● **Task**
Below are records; quote them exactly from the first line through the line that contains "[134 147 138".

● **Excerpted data**
----
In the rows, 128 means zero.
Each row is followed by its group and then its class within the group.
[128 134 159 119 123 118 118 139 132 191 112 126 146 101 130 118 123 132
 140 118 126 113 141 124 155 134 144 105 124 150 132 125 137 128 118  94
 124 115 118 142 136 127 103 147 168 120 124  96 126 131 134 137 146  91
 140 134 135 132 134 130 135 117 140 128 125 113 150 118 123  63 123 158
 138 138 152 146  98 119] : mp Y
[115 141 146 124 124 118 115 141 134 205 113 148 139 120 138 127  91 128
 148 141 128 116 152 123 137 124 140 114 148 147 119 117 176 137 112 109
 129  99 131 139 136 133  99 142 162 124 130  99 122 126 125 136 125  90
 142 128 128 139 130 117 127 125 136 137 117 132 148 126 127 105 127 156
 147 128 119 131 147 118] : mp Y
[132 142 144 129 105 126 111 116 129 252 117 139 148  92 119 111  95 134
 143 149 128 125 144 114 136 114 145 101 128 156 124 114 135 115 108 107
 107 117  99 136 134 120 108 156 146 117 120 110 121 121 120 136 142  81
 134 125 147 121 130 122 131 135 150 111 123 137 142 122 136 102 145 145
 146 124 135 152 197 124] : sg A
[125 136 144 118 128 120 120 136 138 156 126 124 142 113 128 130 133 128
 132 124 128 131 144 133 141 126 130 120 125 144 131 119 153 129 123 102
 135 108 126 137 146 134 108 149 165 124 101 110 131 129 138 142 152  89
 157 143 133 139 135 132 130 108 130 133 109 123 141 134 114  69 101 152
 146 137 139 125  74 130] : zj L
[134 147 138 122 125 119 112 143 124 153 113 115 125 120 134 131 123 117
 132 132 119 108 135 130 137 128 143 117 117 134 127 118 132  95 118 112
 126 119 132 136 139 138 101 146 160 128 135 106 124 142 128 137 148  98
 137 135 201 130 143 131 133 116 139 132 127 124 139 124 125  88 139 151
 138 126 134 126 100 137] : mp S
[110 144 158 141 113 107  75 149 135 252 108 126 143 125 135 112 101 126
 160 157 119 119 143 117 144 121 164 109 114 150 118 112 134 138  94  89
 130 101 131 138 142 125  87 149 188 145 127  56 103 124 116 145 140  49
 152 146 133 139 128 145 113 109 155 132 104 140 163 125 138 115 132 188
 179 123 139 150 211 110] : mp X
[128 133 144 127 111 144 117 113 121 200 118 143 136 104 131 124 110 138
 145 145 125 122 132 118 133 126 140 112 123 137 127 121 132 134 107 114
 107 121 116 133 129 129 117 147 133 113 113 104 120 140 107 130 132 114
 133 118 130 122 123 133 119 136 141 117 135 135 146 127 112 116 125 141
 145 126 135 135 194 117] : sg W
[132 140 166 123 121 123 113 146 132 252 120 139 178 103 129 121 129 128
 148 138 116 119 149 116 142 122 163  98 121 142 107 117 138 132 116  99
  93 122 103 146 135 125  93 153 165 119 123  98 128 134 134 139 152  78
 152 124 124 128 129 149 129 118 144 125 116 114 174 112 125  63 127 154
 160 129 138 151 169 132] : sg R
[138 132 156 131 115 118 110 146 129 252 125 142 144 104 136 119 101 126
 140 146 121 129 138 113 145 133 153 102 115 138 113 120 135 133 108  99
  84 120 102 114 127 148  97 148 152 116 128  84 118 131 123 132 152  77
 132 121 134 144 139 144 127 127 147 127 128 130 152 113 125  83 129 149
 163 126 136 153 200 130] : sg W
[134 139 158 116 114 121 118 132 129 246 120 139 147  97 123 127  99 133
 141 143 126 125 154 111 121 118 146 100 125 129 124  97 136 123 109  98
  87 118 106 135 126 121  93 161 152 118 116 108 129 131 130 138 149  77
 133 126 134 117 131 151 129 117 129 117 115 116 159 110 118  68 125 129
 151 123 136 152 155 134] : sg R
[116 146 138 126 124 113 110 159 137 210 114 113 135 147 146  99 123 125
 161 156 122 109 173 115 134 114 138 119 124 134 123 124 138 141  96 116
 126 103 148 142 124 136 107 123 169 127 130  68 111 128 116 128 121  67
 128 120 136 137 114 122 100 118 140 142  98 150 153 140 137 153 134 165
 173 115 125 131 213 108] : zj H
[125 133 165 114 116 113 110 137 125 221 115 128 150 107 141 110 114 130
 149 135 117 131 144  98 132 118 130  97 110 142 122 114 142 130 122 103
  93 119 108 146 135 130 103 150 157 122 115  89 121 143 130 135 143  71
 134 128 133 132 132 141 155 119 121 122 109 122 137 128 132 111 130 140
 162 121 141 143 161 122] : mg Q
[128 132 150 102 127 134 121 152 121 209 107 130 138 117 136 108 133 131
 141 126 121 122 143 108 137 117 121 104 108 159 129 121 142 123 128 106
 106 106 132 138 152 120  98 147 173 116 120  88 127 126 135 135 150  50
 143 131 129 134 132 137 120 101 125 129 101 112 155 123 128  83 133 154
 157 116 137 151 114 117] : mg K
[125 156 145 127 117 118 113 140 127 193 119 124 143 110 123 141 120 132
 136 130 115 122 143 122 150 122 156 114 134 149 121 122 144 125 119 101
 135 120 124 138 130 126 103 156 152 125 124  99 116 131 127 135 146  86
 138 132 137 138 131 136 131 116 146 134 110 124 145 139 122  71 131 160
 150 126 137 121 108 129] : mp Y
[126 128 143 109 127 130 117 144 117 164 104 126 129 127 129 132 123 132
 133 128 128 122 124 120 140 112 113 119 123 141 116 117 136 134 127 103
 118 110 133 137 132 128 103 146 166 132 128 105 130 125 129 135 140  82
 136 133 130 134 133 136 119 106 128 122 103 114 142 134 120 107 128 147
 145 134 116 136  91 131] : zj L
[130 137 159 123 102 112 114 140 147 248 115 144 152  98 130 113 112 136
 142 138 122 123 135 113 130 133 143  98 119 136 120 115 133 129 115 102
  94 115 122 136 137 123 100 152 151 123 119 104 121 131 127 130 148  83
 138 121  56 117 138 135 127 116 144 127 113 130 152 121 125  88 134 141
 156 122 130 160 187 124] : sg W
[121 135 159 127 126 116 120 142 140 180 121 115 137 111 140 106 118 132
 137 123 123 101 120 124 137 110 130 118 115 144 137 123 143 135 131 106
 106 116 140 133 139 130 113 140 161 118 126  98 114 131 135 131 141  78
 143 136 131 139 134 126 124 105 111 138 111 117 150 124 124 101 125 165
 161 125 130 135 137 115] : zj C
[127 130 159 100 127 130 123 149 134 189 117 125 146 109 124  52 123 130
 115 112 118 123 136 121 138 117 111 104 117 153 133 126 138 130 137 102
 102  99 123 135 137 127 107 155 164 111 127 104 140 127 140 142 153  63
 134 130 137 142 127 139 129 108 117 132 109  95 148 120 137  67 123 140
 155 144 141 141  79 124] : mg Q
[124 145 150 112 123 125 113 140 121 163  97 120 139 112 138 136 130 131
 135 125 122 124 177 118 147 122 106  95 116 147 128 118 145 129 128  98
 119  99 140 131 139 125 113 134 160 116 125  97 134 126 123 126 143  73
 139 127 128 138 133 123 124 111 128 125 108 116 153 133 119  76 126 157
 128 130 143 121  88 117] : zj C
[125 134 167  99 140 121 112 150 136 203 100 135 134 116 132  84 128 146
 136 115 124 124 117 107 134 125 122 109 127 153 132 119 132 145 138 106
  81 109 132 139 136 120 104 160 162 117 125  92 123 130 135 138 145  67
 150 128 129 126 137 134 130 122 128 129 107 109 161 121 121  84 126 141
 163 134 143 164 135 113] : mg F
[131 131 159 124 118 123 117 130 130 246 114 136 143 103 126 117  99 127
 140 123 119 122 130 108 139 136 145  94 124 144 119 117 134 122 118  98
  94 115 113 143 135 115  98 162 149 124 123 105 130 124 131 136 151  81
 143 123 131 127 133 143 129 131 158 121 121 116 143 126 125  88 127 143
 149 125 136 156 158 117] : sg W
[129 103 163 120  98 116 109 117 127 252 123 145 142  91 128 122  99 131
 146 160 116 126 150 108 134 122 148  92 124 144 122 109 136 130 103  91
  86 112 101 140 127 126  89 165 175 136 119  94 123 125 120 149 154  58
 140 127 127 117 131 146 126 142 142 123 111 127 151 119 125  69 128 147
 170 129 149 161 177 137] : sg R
----
● **Result below**
In the rows, 128 means zero.
Each row is followed by its group and then its class within the group.
[128 134 159 119 123 118 118 139 132 191 112 126 146 101 130 118 123 132
 140 118 126 113 141 124 155 134 144 105 124 150 132 125 137 128 118  94
 124 115 118 142 136 127 103 147 168 120 124  96 126 131 134 137 146  91
 140 134 135 132 134 130 135 117 140 128 125 113 150 118 123  63 123 158
 138 138 152 146  98 119] : mp Y
[115 141 146 124 124 118 115 141 134 205 113 148 139 120 138 127  91 128
 148 141 128 116 152 123 137 124 140 114 148 147 119 117 176 137 112 109
 129  99 131 139 136 133  99 142 162 124 130  99 122 126 125 136 125  90
 142 128 128 139 130 117 127 125 136 137 117 132 148 126 127 105 127 156
 147 128 119 131 147 118] : mp Y
[132 142 144 129 105 126 111 116 129 252 117 139 148  92 119 111  95 134
 143 149 128 125 144 114 136 114 145 101 128 156 124 114 135 115 108 107
 107 117  99 136 134 120 108 156 146 117 120 110 121 121 120 136 142  81
 134 125 147 121 130 122 131 135 150 111 123 137 142 122 136 102 145 145
 146 124 135 152 197 124] : sg A
[125 136 144 118 128 120 120 136 138 156 126 124 142 113 128 130 133 128
 132 124 128 131 144 133 141 126 130 120 125 144 131 119 153 129 123 102
 135 108 126 137 146 134 108 149 165 124 101 110 131 129 138 142 152  89
 157 143 133 139 135 132 130 108 130 133 109 123 141 134 114  69 101 152
 146 137 139 125  74 130] : zj L
[134 147 138 122 125 119 112 143 124 153 113 115 125 120 134 131 123 117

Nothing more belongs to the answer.